A small network was shown many inputs. Here are its activations along a few directions, one row for each input.
In each table, some parts of the input vary, and every possible input appears once, in random order.
Descriptions start from the smaller parts, as in this example, which fits no table here: one of 2 separate values, together with either a single point or one of 9 places along a line or (one of 4 places along a line, together with one of 5 places around a ring).
Shared parts are said once, and a part with two or three values counts as separate values.
(in the rows, 100 means zero)

Rows:
R1: 77; 87; 118; 79; 82; 188; 115; 64; 116; 128; 136
R2: 92; 71; 88; 148; 106; 48; 78; 113; 128; 130; 84
R3: 138; 93; 105; 126; 128; 54; 85; 101; 134; 50; 110
R4: 114; 135; 129; 37; 98; 155; 47; 115; 50; 115; 69
R5: 109; 102; 43; 156; 85; 61; 96; 137; 122; 120; 100
R6: 128; 105; 115; 132; 108; 32; 72; 82; 121; 115; 123
R7: 54; 122; 144; 25; 55; 93; 107; 78; 61; 78; 91
R8: 78; 120; 150; 117; 104; 183; 153; 78; 42; 106; 60
R9: 114; 103; 77; 115; 129; 67; 100; 157; 139; 54; 142
R10: 53; 69; 81; 66; 109; 167; 108; 28; 42; 96; 81
R11: 143; 94; 50; 98; 94; 50; 140; 147; 144; 107; 104
What do these inputs look like to the network? -> either one of 5 separate values or one of 6 places around a ring
Start at R5 and move only the place on the ring of 6, one step at a time. The first step leads to R2. Which rows follow, in order? -> R6, R3, R9, R11

Rows:
R12: 127; 98; 92; 147; 121; 66; 118; 137; 135; 80; 143
R13: 86; 109; 113; 64; 64; 134; 124; 58; 85; 100; 68
R14: 140; 85; 70; 144; 103; 81; 103; 131; 151; 95; 120
R15: 112; 95; 74; 114; 113; 43; 77; 121; 159; 122; 95
R16: 121; 78; 67; 150; 130; 48; 111; 119; 99; 92; 129
R17: 105; 106; 83; 130; 107; 20; 90; 120; 133; 106; 87
R18: 96; 130; 96; 51; 101; 146; 91; 89; 65; 84; 75
R19: 96; 126; 109; 83; 95; 163; 99; 106; 53; 95; 84
R20: 110; 88; 67; 118; 135; 26; 101; 118; 121; 77; 120
R21: 137; 101; 67; 114; 103; 59; 96; 121; 168; 81; 112
R22: 54; 88; 101; 59; 81; 130; 99; 56; 79; 92; 100
R23: 96; 125; 118; 49; 88; 137; 125; 79; 84; 113; 60
R24: 88; 105; 118; 98; 61; 149; 132; 73; 72; 115; 75
R25: 128; 96; 78; 114; 128; 52; 109; 117; 145; 68; 133
R26: 84; 112; 142; 92; 108; 148; 79; 96; 61; 105; 101
R27: 110; 87; 77; 135; 106; 62; 82; 146; 140; 129; 121
R28: 80; 93; 141; 57; 87; 120; 77; 66; 70; 90; 102
R29: 96; 78; 79; 148; 111; 44; 89; 147; 115; 115; 111
R30: 58; 89; 126; 100; 76; 145; 110; 65; 75; 109; 92
R31: 84; 127; 149; 71; 111; 127; 74; 75; 84; 96; 76
R32: 94; 76; 131; 89; 87; 143; 87; 63; 45; 108; 111
R33: 97; 109; 102; 73; 88; 155; 129; 97; 61; 126; 84
What do these inputs look like to the network? -> one of 2 separate values, together with either one of 5 places around a ring or one of 6 places around a ring
Changing only the choice among 2 separate values turns R32 into R28. The same change can be made to R33. Which row results? -> R23
Which other rows does R27 become when the choice among 2 separate values takes its other values? List them by row number. -> R15
Which other rows does R18 become when the choice among 2 separate values takes its other values? List them by row number. -> R19

Rows:
R34: 116; 98; 94; 108; 119; 31; 105; 131; 167; 84; 101
R35: 73; 129; 105; 41; 67; 115; 74; 73; 86; 100; 73
R36: 82; 81; 96; 83; 69; 136; 96; 89; 52; 133; 98
R37: 113; 75; 73; 160; 111; 54; 124; 146; 129; 113; 127
R38: 94; 143; 131; 51; 96; 149; 106; 87; 82; 95; 56
R39: 80; 72; 172; 157; 127; 96; 66; 59; 39; 99; 128
R40: 110; 79; 53; 157; 113; 47; 120; 139; 112; 108; 119
R41: 67; 82; 95; 94; 62; 139; 121; 71; 72; 116; 108
R42: 73; 119; 114; 49; 65; 111; 109; 58; 95; 85; 86
R43: 82; 114; 111; 32; 82; 136; 116; 75; 96; 72; 93
R44: 124; 105; 67; 107; 133; 38; 85; 103; 146; 85; 101
R45: 82; 78; 95; 86; 79; 167; 122; 88; 68; 103; 116
R46: 84; 97; 188; 105; 133; 66; 51; 51; 59; 68; 104
R47: 98; 126; 126; 37; 91; 146; 120; 83; 92; 78; 76
R48: 79; 102; 110; 95; 89; 156; 96; 106; 50; 137; 88
R49: 122; 117; 85; 120; 120; 57; 81; 130; 175; 74; 110
R50: 82; 140; 124; 48; 87; 128; 82; 80; 77; 104; 63
R51: 115; 93; 77; 107; 120; 24; 102; 121; 151; 79; 89
R52: 127; 72; 48; 148; 117; 61; 97; 124; 112; 108; 124
R53: 94; 99; 103; 95; 92; 181; 128; 95; 62; 110; 93
R54: 139; 82; 66; 145; 108; 61; 99; 135; 119; 124; 134
R55: 134; 111; 78; 100; 122; 44; 80; 119; 161; 96; 107
R56: 129; 88; 73; 165; 106; 75; 99; 146; 133; 105; 134
R57: 102; 100; 116; 108; 91; 182; 120; 92; 64; 123; 72
Changing only one part turns R40 into R51. The same change can be made to R54. Which row results? -> R55
What do these inputs look like to the network? -> one of 2 separate values, together with either a single point or one of 5 places around a ring or one of 6 places around a ring
Which other rows does R56 become when the choice among 2 separate values takes its other values? List them by row number. -> R49
Which other rows does R38 become when the choice among 2 separate values takes its other values? List them by row number. -> R57

Rows:
R58: 110; 134; 108; 66; 100; 122; 107; 97; 110; 99; 78
R59: 86; 88; 111; 115; 105; 109; 91; 84; 57; 117; 106
R60: 88; 115; 97; 58; 76; 111; 106; 100; 112; 89; 85
R61: 85; 102; 111; 62; 84; 97; 98; 73; 114; 80; 97
R62: 80; 124; 123; 72; 111; 82; 90; 77; 94; 98; 80
R63: 89; 87; 83; 104; 79; 131; 119; 105; 71; 116; 106
R64: 105; 98; 98; 113; 98; 149; 109; 100; 79; 117; 102
R65: 101; 91; 126; 127; 104; 132; 103; 100; 68; 104; 98
R66: 91; 74; 94; 105; 88; 119; 110; 78; 70; 110; 119
R67: 133; 99; 51; 127; 130; 6; 83; 139; 174; 79; 109
R68: 131; 62; 66; 180; 118; 29; 98; 150; 149; 116; 131
R69: 100; 126; 131; 71; 108; 112; 86; 97; 100; 74; 87
What do these inputs look like to the network? -> one of 2 separate values, together with either a single point or one of 5 places around a ring
Changing only the choice among 2 separate values turns R69 into R65. The same change can be made to R61. Which row results? -> R66
Which other rows does R67 become when the choice among 2 separate values takes its other values? List them by row number. -> R68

========

Work instruction
Which lines above hold the string "into"? Copy each of them.

Solution
Changing only the choice among 2 separate values turns R32 into R28. The same change can be made to R33. Which row results? -> R23
Changing only one part turns R40 into R51. The same change can be made to R54. Which row results? -> R55
Changing only the choice among 2 separate values turns R69 into R65. The same change can be made to R61. Which row results? -> R66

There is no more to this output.